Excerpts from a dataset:
Here is a tiny trained network, its code and every weight. The questions are about switching its units off for an input and a target symbol, where a switched-off unit gives its printed mean instead of its output.

import numpy as np


def w(rows, s, z=0):
    codes = np.array(rows[::2]) - 128.0
    scale = np.full(codes.shape[1], s)
    scale[-1] = z or s
    return codes * scale


def f(y):
    return np.maximum(y, 0)


def softmax(a):
    e = np.exp(a - a.max(-1, keepdims=True))
    return e / e.sum(-1, keepdims=True)


def log_softmax(a):
    a = a - a.max(-1, keepdims=True)
    return a - np.log(np.exp(a).sum(-1, keepdims=True))


def net(x, mask):
    ids = ['ΔΩαβεζηθφ'.index(c) for c in x.split()]
    T = len(ids)
    res = E[ids] + P[:T]
    q, k, v = (res @ M[0].T for M in (Q, K, V))
    z = softmax(np.where(np.tri(T) > 0, q @ k.T / 2**0.5, -1e9)) @ v
    res = res + np.where(mask[0], z, O[0][:, -1]) @ O[0][:, :-1]
    y = f(res @ A[0][:, :-1].T + A[0][:, -1])
    res = res + np.where(mask[1:13], y, B[0][:, -1]) @ B[0][:, :-1]
    return log_softmax(res[-1] @ U[:, :-1].T + U[:, -1])


Q, K, V, O, A, B = {}, {}, {}, {}, {}, {}
E = w([
[125,71,63],'Δ',
[252,190,199],'Ω',
[49,157,85],'α',
[69,247,117],'β',
[158,193,105],'ε',
[106,88,97],'ζ',
[115,71,91],'η',
[59,95,247],'θ',
[196,149,37],'φ',
],0.018)
P = w([
[112,35,129],'0',
[120,163,91],'1',
[138,203,80],'2',
[156,219,86],'3',
[167,232,85],'4',
[177,235,100],'5',
[182,251,93],'6',
[185,243,95],'7',
[179,242,98],'8',
],0.0034)
Q[0] = w([
[85,193,45],'head 1',
[150,248,148],'head 1',
],0.015)
K[0] = w([
[42,240,246],'head 1',
[39,38,255],'head 1',
],0.0069)
V[0] = w([
[1,238,26],'head 1',
[59,117,213],'head 1',
],0.0042)
O[0] = w([
[3,151,73,253],'head 1',
[90,132,255,159],'head 1',
],0.0068,0.0051)
A[0] = w([
[107,32,164,148],'neuron 1',
[139,53,40,92],'neuron 2',
[128,136,92,130],'neuron 3',
[91,100,90,105],'neuron 4',
[148,20,123,57],'neuron 5',
[80,120,190,98],'neuron 6',
[166,200,51,127],'neuron 7',
[206,97,123,253],'neuron 8',
[125,205,175,111],'neuron 9',
[89,143,147,159],'neuron 10',
[73,6,185,132],'neuron 11',
[142,196,89,41],'neuron 12',
],0.014,0.012)
B[0] = w([
[96,182,215,152],'neuron 1',
[240,254,127,179],'neuron 2',
[88,117,106,171],'neuron 3',
[166,95,116,167],'neuron 4',
[202,179,171,133],'neuron 5',
[216,110,116,154],'neuron 6',
[142,35,113,245],'neuron 7',
[93,42,200,210],'neuron 8',
[161,161,142,228],'neuron 9',
[129,125,67,206],'neuron 10',
[26,192,137,158],'neuron 11',
[226,179,155,173],'neuron 12',
],0.0096,0.012)
U = w([
[232,254,165,1],'Δ',
[165,99,174,158],'Ω',
[34,62,75,181],'α',
[115,211,49,186],'β',
[65,22,122,146],'ε',
[55,138,168,153],'ζ',
[165,166,197,52],'η',
[88,131,151,163],'θ',
[216,74,61,86],'φ',
],0.0093,0.0089)

Each question gives the input, a string of symbols that net reads in full, and the target symbol t.
The units are the heads (2 rows each of Q, K, V and O) and the neurons (one row each of A and B). Each row of codes is followed by its name. A weight is (code - 128) times the scale printed after its matrix; where a second scale follows, it is the last column's (O, A, B and U).
mask holds one flag per unit, heads first, then neurons. A switched-off unit (its flag False) gives its mean, the last column of its rows in O or B, instead of its output. The means were averaged over made-up inputs and are rounded, as every weight is.
A unit's drop is (log p(t) with every unit on - log p(t) with that unit switched off) / (log p(t) with every unit on - log p(t) with every unit switched off).
The circuit of an input: a set's keep is (log p(t) with only the set's units on - log p(t) with every unit switched off) / (log p(t) with every unit on - log p(t) with every unit switched off). Starting from the 12 units with the biggest drops (on a tie, the unit counted first), units are removed one at a time, each time the one whose removal leaves the highest keep (on an exact tie, the one counted first), for as long as the keep stays at least 0.8.
units of the circuit, in order: the units of the circuit, biggest drop first
most important unit: the unit with the biggest drop
top k neurons: the k neurons with the biggest drops, biggest first
drop when u is switched off: that unit's drop, to one decimal
input φ φ Δ ζ ε, target φ: most important unit : neuron 7
input θ β β Ω, target η: units of the circuit, in order : neuron 8; head 1; neuron 7
input Δ φ η β α, target α: units of the circuit, in order : neuron 2; head 1
input β ζ Δ η, target β: units of the circuit, in order : neuron 2; neuron 7
input Δ β β β η, target β: top 2 neurons : neuron 2; neuron 8
input ε β θ β ε, target Ω: top 3 neurons : neuron 2; neuron 8; neuron 11
input β Δ β β ε β β Δ, target β: top 3 neurons : neuron 2; neuron 8; neuron 7
input ζ Ω η, target Ω: top 2 neurons : neuron 8; neuron 2
input β β ζ φ θ Δ Ω, target η: drop when head 1 is switched off : 0.4
input β β θ, target ζ: drop when neuron 11 is switched off : 0.7
input β η ζ, target β: drop when head 1 is switched off : 0.4
input β φ η β α, target α: drop when neuron 8 is switched off : -0.1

▶ [Task brief] Using the records above, repeat exactly the lines from the first one through the line with "q, k, v = (res".

▶ [Your response]
Here is a tiny trained network, its code and every weight. The questions are about switching its units off for an input and a target symbol, where a switched-off unit gives its printed mean instead of its output.

import numpy as np


def w(rows, s, z=0):
    codes = np.array(rows[::2]) - 128.0
    scale = np.full(codes.shape[1], s)
    scale[-1] = z or s
    return codes * scale


def f(y):
    return np.maximum(y, 0)


def softmax(a):
    e = np.exp(a - a.max(-1, keepdims=True))
    return e / e.sum(-1, keepdims=True)


def log_softmax(a):
    a = a - a.max(-1, keepdims=True)
    return a - np.log(np.exp(a).sum(-1, keepdims=True))


def net(x, mask):
    ids = ['ΔΩαβεζηθφ'.index(c) for c in x.split()]
    T = len(ids)
    res = E[ids] + P[:T]
    q, k, v = (res @ M[0].T for M in (Q, K, V))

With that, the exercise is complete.